-------- DATA TO EXAMINE
Each scene shows the same named points in several views. A view is turned or mirrored, and shifted as a whole, has a little noise and may leave points out.

Scene 1
View 1
Zavog: [-11   6  12 -13 -27  -6  13  20 -15  -3   6   8  -8   7 -14   6  16  10
 -11 -30  -9]
puvaz: [ -4  14  -3  26 -27 -11  17 -11  -7 -11   9  15  -8   5  -3  11  -6  17
   2  -7   7]
solil: [  2   9  13  -2 -39  -4  21   1  -3   7  26  25  -7  -2 -16   9  11   1
 -16  -4  -5]
lizub: [  9  23  24  19 -35   6  29   0  31   5  -6  36  -8   8  -4  11   9  -5
   5  -9 -14]
Sesad: [ -4 -10  -8  12 -19 -25   0   1 -17 -10   7  -3  -9  18  -2  14  10  29
 -18 -17  -6]
norop: [ -4   1   9   4  -1 -12   7  -1  -5  -1 -14 -12 -15  18   2 -10   1   1
  16 -38  -8]
fiv: [ 14   5  21 -16 -18  11  31   4   8   6   1  11 -14  15  -6 -17   1   3
   0 -12  -5]
dape: [ -9   6   2   5 -33 -14  10   3 -18  -2  21  14  -7  -1 -14  14   9  10
 -13 -15  -2]
Tas: [ -2   9  10 -24 -26   2  22  -7 -26  14  37   7 -13 -11 -21 -20  -6 -17
   4 -13  12]
vage: [ -1 -13   1   7  -3 -28  -8  -8 -10   4  -2 -17 -14  19   0  -1   9   0
   0 -33 -14]
zoga: [  3  18   6  29 -31  -8  20 -12  11  -1   4  25  -8   4  -4  12   0   3
   5  -6  -2]
zufo: [ -5   8  11  -4 -31  -5  17  11  -8   0   9  14  -9   5 -12   7  12   7
  -9 -20  -7]
kezug: [  2   5  17  -8  -5   1  18   6   0   0 -15  -5 -15  19  -1 -17   1   1
  16 -33  -6]
nono: [-11   6   3  16  -9 -20   0  -9 -10   1  -4  -9 -13   7  -1  -2  -1  -9
  17 -36  -5]
fedol: [ -7  -4   7  15 -13 -19  -1  20   1 -13 -26  -3  -8  31   5  20  24  29
 -10 -39 -23]
didu: [-10   6  14  -7 -11  -4  13  18  -9  -7 -15  -3 -11  17  -4  -5   9   8
   9 -39 -10]
rozog: [ -5  -6  -6   9 -20 -22   2  -4 -20  -5  14  -1 -10  11  -6  10   6  19
 -12 -16  -2]
Dov: [ -1  17   2  27 -41  -7  22  -2   3  -8  15  32  -4   2  -8  24   6  21
 -12   2   0]
View 2
fedol: [  2  21  35  14  -3  17 -17  -7  16 -15  21  -3 -15 -10   7  12 -22  16
 -24  -4  36]
puvaz: [ -5   3  12  19   8 -12  19  -7   4  -1  35 -26  -6   7   3  18   4 -13
   6  11  18]
norop: [ -3  -3  19   9   5   6  -8 -19   8   9   2  -7   9   1  -1  -7   6   8
 -21   1  26]
zufo: [ -8   6  24  19   1  -9  -7   7  -9   8  18 -14 -19   0 -20  15  -5  -3
  -4  12  13]
solil: [-17  -2  23  22   2 -19   0  21 -15  11  27 -15 -19  -3 -22  26   6 -10
   8  17   3]
nono: [ -7  -3  20  21   5  13   1 -22   2  17   8 -13  16   6  -3   5  10  -4
 -10   1  30]
didu: [  2  11  18   8   4   0 -19 -11   2   8  -3 -12 -13   1 -16 -12 -13  13
 -25   7  20]
zoga: [-20   5   7  13   5 -11  18   3  -2  12  33 -24   2 -11   4  25   3  -6
   7   3  13]
kezug: [ -5  -3  10   1   7  -6 -12 -11   2  12  -3  -9   2  -3 -10 -15   4  14
 -21   5  16]
lizub: [-32  14   0  -3  -1 -18   7  16  -9  20  27 -22  -4 -30  -3  26  -7   8
   4  -4   5]
vage: [ -2  -9  43  25   3  23 -12 -12   8   2  11   5  10   3  -1   9  13   3
 -20   1  35]
Tas: [ -8 -22  18  25  10 -22  -1   2 -22  28   2 -17  -6  19 -39   0  25 -19
   5  27   0]
rozog: [  5  -4  34  29   5   1   1  -4   6  -9  26  -9 -11  12  -3  15   7 -10
  -6  15  23]
Zavog: [ -2   9  30  22   1  -4 -15   3  -8   7  11 -12 -24   5 -26  10 -10  -1
 -10  13  17]
fiv: [-13  -9   9  -2   6 -26 -10  11  -6  10   7  -9 -11  -9 -15  -5   8  12
 -10  13  -1]
Sesad: [  7   0  40  28   4   5  -2  -2  12 -18  31  -5 -15  10   3  18   3  -4
  -8  14  28]
dape: [ -7  -1  32  30   2  -3  -1   3  -8   7  24 -14 -13   7 -19  23   5 -13
   2  15  17]
View 3
puvaz: [  5   3   0   3  -4   9  10  11  -2 -11 -10  -8 -25  11 -14  -5 -28  17
  -1 -21 -10]
Dov: [  8   4 -14   4  -6  24   6  18   1 -10 -13  -7 -28   9  -8  -7 -37  13
 -27  -8 -13]
fiv: [-18  15  -6  -2  -7  23 -11  10   2  25   5   1  -6  -2   0   8  -1  -9
   9 -14 -12]
rozog: [  0   4  -2   9  16   8  18  18   3 -22   0   1 -29   4  -7 -10   3  19
   4 -13  -3]
lizub: [ -3   5 -10   0 -13  27 -15  -9  -9   9   5  -4  -4   6   2   7 -38 -12
 -32 -10 -16]
solil: [-11   8 -18 -11   0  30   2  17  12  -4  -9   0 -20  -3   7   7 -13  15
 -19  -1 -17]
Zavog: [ -4   6 -15   4  22  22  -6  11  15  -7  -6   9 -18   5  14 -13   7   0
   1 -10 -18]
Tas: [-25  11  -3 -33   1  18   1  11  22   2 -18  -1 -16  -7  11  24   4  26
  25 -15 -24]
didu: [ -3   4  -1  13  21  10 -13  -5   4   0   5   8  -7  10   7 -14   7 -12
  18 -25 -14]
nono: [ -1  -1  12   0  17  -4   4 -19  -4 -22  11  -1 -11   8   0   2  -3  10
  16 -25  -9]
vage: [ -3   1   7  12  29  -1  14 -10  -7 -28  25   7 -13   2   1  -4  20   8
   9 -14   3]
Sesad: [  6   3  -5  20  19   9  20  21   0 -24   6   3 -29   5  -9 -18   4  15
   0 -11   2]
norop: [ -4   4  10  10  17  -1  -2 -13  -7  -7  16   4  -6   7   0  -5   7  -5
  23 -26  -5]
kezug: [-10   7   5   8   9   8 -12  -8  -2  11  12   3  -3   5   2  -2   6 -15
  25 -27 -10]
zoga: [  2   2  -1  -2  -9  15   2  -3  -8  -6  -1  -9 -15   9  -8   3 -36   9
 -17 -15 -12]
zufo: [ -5   7 -13   0  11  22  -4  10  10  -6  -6   4 -17   4   8  -6  -4   3
  -6  -9 -16]
dape: [ -4   4 -10  -5  14  17   8  12  11 -20  -8   2 -23   2   5  -1  -5  19
  -7  -8 -14]
View 4
Zavog: [  0   0   9  -3  -8 -14   5 -13  -5  -6 -23 -29 -10  19   7  -5  17 -15
  -7  -2   1]
kezug: [ -8   3  -4   7  -5   5  -8  -4 -15  -2  -4   3 -14  10  -6  -5  25 -28
  12 -16 -18]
----------------
• INSTRUCTIONS FOR THE TASK: Reproduce the listing in full. Keep it exactly as written.

• TASK RESULT:
Each scene shows the same named points in several views. A view is turned or mirrored, and shifted as a whole, has a little noise and may leave points out.

Scene 1
View 1
Zavog: [-11   6  12 -13 -27  -6  13  20 -15  -3   6   8  -8   7 -14   6  16  10
 -11 -30  -9]
puvaz: [ -4  14  -3  26 -27 -11  17 -11  -7 -11   9  15  -8   5  -3  11  -6  17
   2  -7   7]
solil: [  2   9  13  -2 -39  -4  21   1  -3   7  26  25  -7  -2 -16   9  11   1
 -16  -4  -5]
lizub: [  9  23  24  19 -35   6  29   0  31   5  -6  36  -8   8  -4  11   9  -5
   5  -9 -14]
Sesad: [ -4 -10  -8  12 -19 -25   0   1 -17 -10   7  -3  -9  18  -2  14  10  29
 -18 -17  -6]
norop: [ -4   1   9   4  -1 -12   7  -1  -5  -1 -14 -12 -15  18   2 -10   1   1
  16 -38  -8]
fiv: [ 14   5  21 -16 -18  11  31   4   8   6   1  11 -14  15  -6 -17   1   3
   0 -12  -5]
dape: [ -9   6   2   5 -33 -14  10   3 -18  -2  21  14  -7  -1 -14  14   9  10
 -13 -15  -2]
Tas: [ -2   9  10 -24 -26   2  22  -7 -26  14  37   7 -13 -11 -21 -20  -6 -17
   4 -13  12]
vage: [ -1 -13   1   7  -3 -28  -8  -8 -10   4  -2 -17 -14  19   0  -1   9   0
   0 -33 -14]
zoga: [  3  18   6  29 -31  -8  20 -12  11  -1   4  25  -8   4  -4  12   0   3
   5  -6  -2]
zufo: [ -5   8  11  -4 -31  -5  17  11  -8   0   9  14  -9   5 -12   7  12   7
  -9 -20  -7]
kezug: [  2   5  17  -8  -5   1  18   6   0   0 -15  -5 -15  19  -1 -17   1   1
  16 -33  -6]
nono: [-11   6   3  16  -9 -20   0  -9 -10   1  -4  -9 -13   7  -1  -2  -1  -9
  17 -36  -5]
fedol: [ -7  -4   7  15 -13 -19  -1  20   1 -13 -26  -3  -8  31   5  20  24  29
 -10 -39 -23]
didu: [-10   6  14  -7 -11  -4  13  18  -9  -7 -15  -3 -11  17  -4  -5   9   8
   9 -39 -10]
rozog: [ -5  -6  -6   9 -20 -22   2  -4 -20  -5  14  -1 -10  11  -6  10   6  19
 -12 -16  -2]
Dov: [ -1  17   2  27 -41  -7  22  -2   3  -8  15  32  -4   2  -8  24   6  21
 -12   2   0]
View 2
fedol: [  2  21  35  14  -3  17 -17  -7  16 -15  21  -3 -15 -10   7  12 -22  16
 -24  -4  36]
puvaz: [ -5   3  12  19   8 -12  19  -7   4  -1  35 -26  -6   7   3  18   4 -13
   6  11  18]
norop: [ -3  -3  19   9   5   6  -8 -19   8   9   2  -7   9   1  -1  -7   6   8
 -21   1  26]
zufo: [ -8   6  24  19   1  -9  -7   7  -9   8  18 -14 -19   0 -20  15  -5  -3
  -4  12  13]
solil: [-17  -2  23  22   2 -19   0  21 -15  11  27 -15 -19  -3 -22  26   6 -10
   8  17   3]
nono: [ -7  -3  20  21   5  13   1 -22   2  17   8 -13  16   6  -3   5  10  -4
 -10   1  30]
didu: [  2  11  18   8   4   0 -19 -11   2   8  -3 -12 -13   1 -16 -12 -13  13
 -25   7  20]
zoga: [-20   5   7  13   5 -11  18   3  -2  12  33 -24   2 -11   4  25   3  -6
   7   3  13]
kezug: [ -5  -3  10   1   7  -6 -12 -11   2  12  -3  -9   2  -3 -10 -15   4  14
 -21   5  16]
lizub: [-32  14   0  -3  -1 -18   7  16  -9  20  27 -22  -4 -30  -3  26  -7   8
   4  -4   5]
vage: [ -2  -9  43  25   3  23 -12 -12   8   2  11   5  10   3  -1   9  13   3
 -20   1  35]
Tas: [ -8 -22  18  25  10 -22  -1   2 -22  28   2 -17  -6  19 -39   0  25 -19
   5  27   0]
rozog: [  5  -4  34  29   5   1   1  -4   6  -9  26  -9 -11  12  -3  15   7 -10
  -6  15  23]
Zavog: [ -2   9  30  22   1  -4 -15   3  -8   7  11 -12 -24   5 -26  10 -10  -1
 -10  13  17]
fiv: [-13  -9   9  -2   6 -26 -10  11  -6  10   7  -9 -11  -9 -15  -5   8  12
 -10  13  -1]
Sesad: [  7   0  40  28   4   5  -2  -2  12 -18  31  -5 -15  10   3  18   3  -4
  -8  14  28]
dape: [ -7  -1  32  30   2  -3  -1   3  -8   7  24 -14 -13   7 -19  23   5 -13
   2  15  17]
View 3
puvaz: [  5   3   0   3  -4   9  10  11  -2 -11 -10  -8 -25  11 -14  -5 -28  17
  -1 -21 -10]
Dov: [  8   4 -14   4  -6  24   6  18   1 -10 -13  -7 -28   9  -8  -7 -37  13
 -27  -8 -13]
fiv: [-18  15  -6  -2  -7  23 -11  10   2  25   5   1  -6  -2   0   8  -1  -9
   9 -14 -12]
rozog: [  0   4  -2   9  16   8  18  18   3 -22   0   1 -29   4  -7 -10   3  19
   4 -13  -3]
lizub: [ -3   5 -10   0 -13  27 -15  -9  -9   9   5  -4  -4   6   2   7 -38 -12
 -32 -10 -16]
solil: [-11   8 -18 -11   0  30   2  17  12  -4  -9   0 -20  -3   7   7 -13  15
 -19  -1 -17]
Zavog: [ -4   6 -15   4  22  22  -6  11  15  -7  -6   9 -18   5  14 -13   7   0
   1 -10 -18]
Tas: [-25  11  -3 -33   1  18   1  11  22   2 -18  -1 -16  -7  11  24   4  26
  25 -15 -24]
didu: [ -3   4  -1  13  21  10 -13  -5   4   0   5   8  -7  10   7 -14   7 -12
  18 -25 -14]
nono: [ -1  -1  12   0  17  -4   4 -19  -4 -22  11  -1 -11   8   0   2  -3  10
  16 -25  -9]
vage: [ -3   1   7  12  29  -1  14 -10  -7 -28  25   7 -13   2   1  -4  20   8
   9 -14   3]
Sesad: [  6   3  -5  20  19   9  20  21   0 -24   6   3 -29   5  -9 -18   4  15
   0 -11   2]
norop: [ -4   4  10  10  17  -1  -2 -13  -7  -7  16   4  -6   7   0  -5   7  -5
  23 -26  -5]
kezug: [-10   7   5   8   9   8 -12  -8  -2  11  12   3  -3   5   2  -2   6 -15
  25 -27 -10]
zoga: [  2   2  -1  -2  -9  15   2  -3  -8  -6  -1  -9 -15   9  -8   3 -36   9
 -17 -15 -12]
zufo: [ -5   7 -13   0  11  22  -4  10  10  -6  -6   4 -17   4   8  -6  -4   3
  -6  -9 -16]
dape: [ -4   4 -10  -5  14  17   8  12  11 -20  -8   2 -23   2   5  -1  -5  19
  -7  -8 -14]
View 4
Zavog: [  0   0   9  -3  -8 -14   5 -13  -5  -6 -23 -29 -10  19   7  -5  17 -15
  -7  -2   1]
kezug: [ -8   3  -4   7  -5   5  -8  -4 -15  -2  -4   3 -14  10  -6  -5  25 -28
  12 -16 -18]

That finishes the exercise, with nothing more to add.